__Exercise requirements__
Output, please, exactly those lines of the listing that come before the line with "res = np.array(x, float).reshape(1, 3)", along with that line itself.

--*--

Below are the code and all the weights of a small trained network. Each question names an input and a class and asks about switching units off, where a switched-off unit gives its printed mean instead of its output.

import numpy as np


def w(rows, s, z=0):
    codes = np.array(rows[::2]) - 128.0
    scale = np.full(codes.shape[1], s)
    scale[-1] = z or s
    return codes * scale


def f(y):
    return np.maximum(y, 0)


def log_softmax(a):
    a = a - a.max(-1, keepdims=True)
    return a - np.log(np.exp(a).sum(-1, keepdims=True))


def net(x, mask):
    res = np.array(x, float).reshape(1, 3) / 4 @ E
    y = f(res @ A[0][:, :-1].T + A[0][:, -1])
    res = res + np.where(mask, y, B[0][:, -1]) @ B[0][:, :-1]
    return log_softmax(res[-1] @ U[:, :-1].T + U[:, -1])


A, B = {}, {}
E = w([
[146,71,7,155,76],'x0',
[189,64,172,26,91],'x1',
[39,165,64,50,80],'x2',
],0.012)
A[0] = w([
[43,138,117,64,96,95],'N1',
[161,82,152,9,148,141],'N2',
[174,100,118,83,80,120],'N3',
[181,121,50,118,61,131],'N4',
[117,127,121,109,135,144],'N5',
[97,179,202,100,126,93],'N6',
[113,147,137,109,149,249],'N7',
[130,221,95,159,140,120],'N8',
[122,168,118,76,94,93],'N9',
[47,191,206,90,129,146],'N10',
[141,179,195,142,150,116],'N11',
[136,93,75,196,62,89],'N12',
[201,83,160,212,138,151],'N13',
[51,147,117,89,96,94],'N14',
[52,176,66,44,95,167],'N15',
[70,177,96,203,174,111],'N16',
],0.014,0.017)
B[0] = w([
[169,64,167,114,98,193],'N1',
[136,186,173,174,244,216],'N2',
[140,195,155,115,191,177],'N3',
[156,161,89,100,148,199],'N4',
[100,112,130,135,127,150],'N5',
[198,165,64,28,92,178],'N6',
[28,116,60,171,191,233],'N7',
[136,157,204,146,184,174],'N8',
[163,109,188,109,91,160],'N9',
[154,117,75,66,142,219],'N10',
[196,96,61,55,81,177],'N11',
[206,177,75,37,98,177],'N12',
[114,27,156,103,97,208],'N13',
[164,106,179,72,66,179],'N14',
[102,60,151,91,142,254],'N15',
[170,175,217,107,210,198],'N16',
],0.011,0.02)
U = w([
[152,217,220,125,199,124],'0',
[146,6,180,105,94,123],'1',
[178,177,26,70,117,119],'2',
[41,91,45,166,193,250],'3',
[89,155,170,166,109,89],'4',
[122,133,91,149,73,80],'5',
[114,155,101,155,43,87],'6',
],0.016,0.011)

Each question gives the input, the list of numbers given to net, and the class t.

--*--

__Result of the task__
Below are the code and all the weights of a small trained network. Each question names an input and a class and asks about switching units off, where a switched-off unit gives its printed mean instead of its output.

import numpy as np


def w(rows, s, z=0):
    codes = np.array(rows[::2]) - 128.0
    scale = np.full(codes.shape[1], s)
    scale[-1] = z or s
    return codes * scale


def f(y):
    return np.maximum(y, 0)


def log_softmax(a):
    a = a - a.max(-1, keepdims=True)
    return a - np.log(np.exp(a).sum(-1, keepdims=True))


def net(x, mask):
    res = np.array(x, float).reshape(1, 3) / 4 @ E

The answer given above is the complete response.